Data records
Each row is a point on a tangle of strands that fork, close into loops and nearly touch. The rows are in no order.
(in the rows, 128 means zero)
Points whose rows are less than 77 apart are linked; no others are. Some points are linked to none.
z_434: [103 180 129 132 167 101 119 106 135 138 144 149  98  92 114  93 114  79
 101 110]
z_854: [137  69 130 145  78 159 164 146 120 109 103 110 163 148 152 142 150 178
 132 144]
z_974: [132 147 115 100 195 129  81 118 119 188 122 123  78  82  80 130 110 103
 151 148]
z_345: [146 143 110 101 143 105 127 128 122 118 205 111 158 115 123 123 133 102
 176 131]
z_408: [105 123 151 135 130 146 101 136 128 130 101 134 118  98 109 109 143 115
 134 126]
z_477: [197 148  87 179 134 181 129 111  88 163  95 133  98 148 101 142  99 149
 127 148]
z_896: [172 139 104 129 146 154 138 126  90 115 165 129 122 141 107 131 103 116
 125 124]
z_632: [102  99 169 132 109 129 100 152 113 106 135 111 131 130 129 132 156 159
 158 131]
z_280: [107  78 106 111  67 127 169 131 107 107 112 113 159 147 163 114 157 170
  88 126]
z_557: [178 128  96 147 150 168 133 124  88 160 143 119 114 134 108 155 121 136
 184 163]
z_756: [ 70 118 156 121 110  86 125 134 140 104 149 157 161 127 141  97 159 107
 119 107]
z_552: [117  72 151 120  72 124 126 163 131  97 135  90 171 147 170 142 160 165
 161 132]
z_691: [ 55 116 150 115  94 125 125 113 165 139  55 130 121 106 131  99 140 130
  66 115]
z_218: [196 143 107 170 156 179 111 116 111 188  89 113  72 136 101 160  98 146
 147 168]
z_876: [115 161 130 129 150 138 128 116 139 129  90 151 104 109 110 124 111  84
  87 109]
z_368: [117 158 126 111 166  78 134 113 126 135 213 142 145 123 134 107 124  71
 144 122]
z_642: [193 115 105 130 205 130 110 142  87 170 155 104 111 113 108 151 116 161
 198 177]
z_523: [174 106  99 180  91 191 148 115  89 133  90 138 126 169 123 166 126 182
 130 149]
z_178: [160 115 136 121 113 119 118 154 110  94 169 107 145 143 140 171 154 152
 185 134]
z_95: [ 81 121 114 111  96 139 162 104 162 150  19 138 121 136 140 117 105 128
  29 105]
z_174: [165 133 102 125 153 145 123 118 103 162 158 125 117 108  98 131 131 102
 170 156]
z_177: [124 162 119 109 194 108  95 109 129 172 135 144 102  92  87 117 112  81
 125 141]
z_517: [ 88  95 130 111 100 145 159 122 145 140  45 130 126 150 127 110 129 142
  41 119]
z_460: [174 149 115 144 174 168 106 111 119 176  87 122  62 108  84 157 100 131
 141 156]
z_912: [165 135  89 131 120 159 163 113  85 107 163 148 143 162 111 132  99 116
 117 121]
z_493: [141 133 131  93 177  89  81 144 113 133 203 128 128 106 115  97 120 104
 172 130]
z_714: [138 162 133 136 163 153  83 122 126 165  64 114  60  98  89 151 113 138
 144 141]
z_124: [154 117 136 167 138 168 110 137 111 145 107 119  86 118 113 159 138 158
 163 157]
z_171: [156 169 109 145 140 173 126  97 124 147  77 135  98 114  88 130  78 116
  83 116]
z_638: [117 158 135 123 126 161 102 122 156 161  39 123  81 115  95 147 116 112
 119 114]
z_226: [ 91 103 118 122  95 136 176 107 149 113 107 155 110 155 153 103 116 118
  27 104]
z_154: [103  77 132 128  89 157 151 128 114 119  61 122 134 121 142 128 144 167
  96 129]
z_596: [ 87  66 141 111  72 122 144 138 126 107 119 105 150 141 160 104 163 157
 103 127]
z_511: [123 181 133 115 153 133  86 119 167 169  44 125  73  91  94 151 104  96
 118 105]
z_486: [153 125 125 106  90 116 145 151 143  70 154  92 195 141 158 163 154 171
 177 122]
z_378: [142 123 128 162 122 175 126 134 112 135  79 126  98 122 117 147 135 148
 140 137]
z_839: [169 169 103 139 152 181 106 110 126 174  56 124  74 116  86 154  74 118
 117 126]
z_685: [139 136 130 131 144 124  96 149  89 134 131 127 103 128 106 130 152 120
 145 130]
z_942: [123 123 111 150  95 178 140 128 112 135  56 127 101 138 120 134 128 150
  94 122]
z_229: [ 97 112 143 127 106 142 140 134 129 115  97 124 132 135 133 105 125 118
  78 118]
z_905: [ 82  77 165  95  80  79 117 151 165  86 163 131 199 133 174  96 151 154
 128 101]
z_407: [120 134 140  96  92  91 110 150 135  86 180  94 191 138 166 132 153 135
 182 112]
z_787: [ 62  73 146 106  94 118 164 123 149 123  99 135 155 135 152  90 139 125
  56 117]
z_770: [137  58 118 138  84 171 170 135 111 121  68 128 138 151 147 142 131 183
  91 139]
z_768: [154 129 117 130 100 135 163 120 121  88 160 119 175 132 128 142 137 148
 142 138]
z_121: [101 102 132 133 106 157 131 129 131 124  41 130 101 106 121 134 131 159
  89 118]
z_967: [103 123 134 106 104  74 161 145 151  69 170 138 174 143 171 104 159 121
 106 102]
z_181: [ 98 142 157 134 121 149  94 128 151 146  60 123  95 102 103 132 133 130
 122 125]
z_307: [165 125 123 123 188 138  83 135 108 180 131 118  71  90  91 146 118 124
 172 158]
z_469: [ 54 156 163 118 126  93  96 119 182 140  79 163 101 114 125 103 125  89
  79  93]
z_138: [ 55 125 169 121 110 101 117 124 174 125  95 147 123 121 134  81 141 113
  82 109]
z_776: [115 121 163 104 106  93  88 155 143  97 190 121 176 118 145 115 146 133
 177 110]
z_656: [147 141 117  82 166  78 100 143 133 128 225 118 158 104 135 114 128 100
 191 125]
z_349: [184 119  96 143  86 166 180 144 112  96 137 111 187 192 143 159 123 167
 155 137]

*Assigned task*: Provide the number of lines in these entries that hold the word "rows", without any accompanying text.

*Exercise result*: 3